● To do
Starting with the line that contains "[168 242 137 143 105 125 157 122]]" and stopping after the line that contains "116 147 110", return each line below exactly as written, with no others.

Records contained in a dataset:
--------------------

Each row of a before or after table is a point. One or more steps were done to the points. Then noise was added and the rows were shuffled. The steps act on columns, c1 being the first. Write out the steps. A step turns or swaps two columns, mirrors them in a line or flattens them onto one, adds a multiple of one to another, or multiplies or shifts one. Angles are multiples of 10 degrees, from the lower column toward the higher: turns from -170 to 170, lines from 10 to 170 but not 90. Use the fewest steps. Two steps may share a column if one is a turn and the other turns, adds or multiplies; they go together, in the order done. Otherwise the lowest column goes first.
In the rows, 128 means zero.

Before:
[[129  95]
 [115 120]
 [129 106]
 [111 105]
 [115 101]
 [111 142]
 [118 178]
 [133 141]
 [249 108]
 [116  96]
 [119 104]
 [111 116]]
After:
[[132  80]
 [133  97]
 [129  86]
 [128  93]
 [128 111]
 [124 101]
 [124 109]
 [128  91]
 [123 213]
 [134  76]
 [129 147]
 [130 149]]
Steps: multiply c1 by 0; multiply c2 by 1.6

Before, 12 rows:
[[156 148 149 187  88 165  94 131]
 [ 87 112 123 106 170  55  90 102]
 [116  90  81 137 179  70 148 155]
 [161 155 128 162  56 164 150 134]
 [156 163 186 160 101 196 131 184]
 [ 95 214  67 186 128 158 134  20]
 [198 146 200 171 146 153 218 162]
 [159 148 155 134  72 144 131 105]
 [172 210 143 138  92 125 121 156]
 [ 84 114 123 172 118  47 102 100]
 [157 135 161 113 127 168 177 152]
 [ 21 118 104 149 152  52 163 116]]
After, 12 rows:
[[155 180 186 146  97 169 130  97]
 [115 120 135  80 160  71 154 147]
 [162 184 164 130  74 165 134 149]
 [ 25 145 152 104 145  56 116 163]
 [200 172 169 204 141 153 163 222]
 [ 85 145 109 123 158  51 104  91]
 [160 177 135 152  90 145 103 131]
 [158 194 160 184 109 198 188 132]
 [160 170 109 164 130 167 152 180]
 [ 83 148 170 121 119  48  98 102]
 [ 97 243 187  66 132 164  22 133]
 [168 242 137 143 105 125 157 122]]
Steps: shift c2 by 30; swap c3 and c4; multiply c5 by 0.7; swap c7 and c8

Before, 10 rows:
[[156 105 147  95 111 126 157 122  99 133 138 112 101 150]
 [122 110 103 159 127  91 165 123  66 118  99 194 141  68]
 [183 148 130 101 101 122 152 132 117 138 163 149 129 151]
 [143 152 161 124 138 146 123 112 104 153 135 133 132 163]
 [155 130 145  99  90 110 116 127  72 157 133 159 134 174]
 [ 95 122  85 135 146 114 119  87 166 152  50 123 136 172]
 [127 105 101 145 157 132  95  83 149 150  62 181 103 142]
 [107 105  99 130 166  80 162 155 106 153  83 185 120  85]
 [157 119 176 145  87 118 142 135 120 147 165 151 113 165]
 [ 87  95 109 100 156 140 147 101 163 128  67 163 143 161]]
After:
[[141 105  33 137 153 128 161 154 147 151 126 212  83 148]
 [143 109 151  92 107 125  93 152 100 132 124 114 124 129]
 [153 125 151  85  93 115 133 119  73 155 152 142 129 151]
 [ 98 106  58 148 165  77  99 139 103 156 143 201 155  94]
 [100 119   5 116 147 110 148 117 165 150  75 188  85 171]
 [167 142 165  93 101 120  88 120 114 137 168 115 133 139]
 [147 117 211 127  84 113 108 146 127 147 170 112 137 171]
 [106 111  76 184 126  92  94 110  68 118 156 189 120  99]
 [149 153 170 103 141 148 127 123 107 154 137 119 109 157]
 [ 82  95  51  87 159 141 126 112 161 124 116 199 101 143]]
Steps: mirror c1 and c7 in the line at 170 degrees; add 1 times c11 to c3; turn c11 and c12 by -50 degrees; turn c4 and c14 by 30 degrees; turn c8 and c13 by 90 degrees

Before:
[[169 147 105 131 113 165 147 135 156 150 125 189 128  74  90 103 167  73
   65 168  75  71  58 175]
 [ 69 182 153 129 100 136 177 153  84 143 170  60 103 176 203 159 134 103
  132 107 144 233 115  73]
 [ 44 143 158 138 164 141 112 166  56  69  27 105  94 120 215 109 160 123
  119 123 175 182  39  69]
 [ 75 206 127  80  83 177 139 121 109 118 157 121 178 147 188 132 129 142
  125 172 152 125 159 134]
 [154 145 139 210 163 158 120  68 183 156 163 188 143 131  96  89 100 139
  144 191 127  75  87 199]
 [189 186 102 162 168 122 110  88 196 190 122 189 165 159 132  76 113  82
   77 212 118 115 167 164]
 [191  99 113 145 125 230 118  94 191 114 121 158 129 132 120  83 149 100
   64 154 133  75  97 152]
 [ 60 165 142 106 121 153 166 120 103 139 160 106 126 182 178 108 216 125
  158 180 109 132 203  98]
 [176 120  62  86 162 160 107  45 167 131 129 155 105 123  73 107 137 118
   93 162 124  79  43 192]
 [ 82 142 148  69  96 102 146 159 155  92 199 111 148 154 216 133 167 186
  170 132 118 174 154  90]
 [ 82  55 144  57 151 179 163 146 165  88  80  80  91  30  95 133 102 127
  140  88  81  93 118 173]]
After, 11 rows:
[[153 145 128 211 162 158 119  68 183 158 165 188 141 131  97  90 105 138
   89 192 110  75 144 199]
 [ 83  57 129  56 153 178 163 147 167  90  80  83  91  25  94 132 138 127
  118  89  76  91 138 172]
 [ 68 181 130 127 101 137 176 152  83 143 171  60 104 178 202 159 122 103
  116 107 144 232 130  74]
 [ 59 165 128 103 120 154 167 122 105 139 161 106 127 181 182 110 206 126
  199 179 171 129 158  96]
 [169 148 127 131 113 164 145 134 154 150 127 191 128  75  88 103 195  72
   58 168 114  69  65 177]
 [ 44 141 128 140 162 139 113 166  56  68  27 109  95 119 215 107 124 126
   39 124 188 183 119  68]
 [191 186 127 161 169 123 110  86 197 190 122 190 167 158 132  77 125  82
  164 212 111 116  76 165]
 [190  99 128 142 125 232 118  95 190 112 122 156 129 132 122  85 142  99
   95 157 145  74  62 154]
 [ 75 207 130  81  81 179 140 121 108 119 156 121 178 147 185 134 113 142
  160 172 144 124 126 133]
 [174 120 128  87 162 160 108  45 167 131 128 153 106 123  71 107 138 117
   43 164 133  78  94 192]
 [ 82 142 128  68  95 102 148 158 155  93 199 111 147 154 216 132 164 185
  156 133 147 173 170  88]]
Steps: multiply c3 by 0; turn c17 and c21 by 40 degrees; swap c19 and c23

--------------------

● Output for this task
 [168 242 137 143 105 125 157 122]]
Steps: shift c2 by 30; swap c3 and c4; multiply c5 by 0.7; swap c7 and c8

Before, 10 rows:
[[156 105 147  95 111 126 157 122  99 133 138 112 101 150]
 [122 110 103 159 127  91 165 123  66 118  99 194 141  68]
 [183 148 130 101 101 122 152 132 117 138 163 149 129 151]
 [143 152 161 124 138 146 123 112 104 153 135 133 132 163]
 [155 130 145  99  90 110 116 127  72 157 133 159 134 174]
 [ 95 122  85 135 146 114 119  87 166 152  50 123 136 172]
 [127 105 101 145 157 132  95  83 149 150  62 181 103 142]
 [107 105  99 130 166  80 162 155 106 153  83 185 120  85]
 [157 119 176 145  87 118 142 135 120 147 165 151 113 165]
 [ 87  95 109 100 156 140 147 101 163 128  67 163 143 161]]
After:
[[141 105  33 137 153 128 161 154 147 151 126 212  83 148]
 [143 109 151  92 107 125  93 152 100 132 124 114 124 129]
 [153 125 151  85  93 115 133 119  73 155 152 142 129 151]
 [ 98 106  58 148 165  77  99 139 103 156 143 201 155  94]
 [100 119   5 116 147 110 148 117 165 150  75 188  85 171]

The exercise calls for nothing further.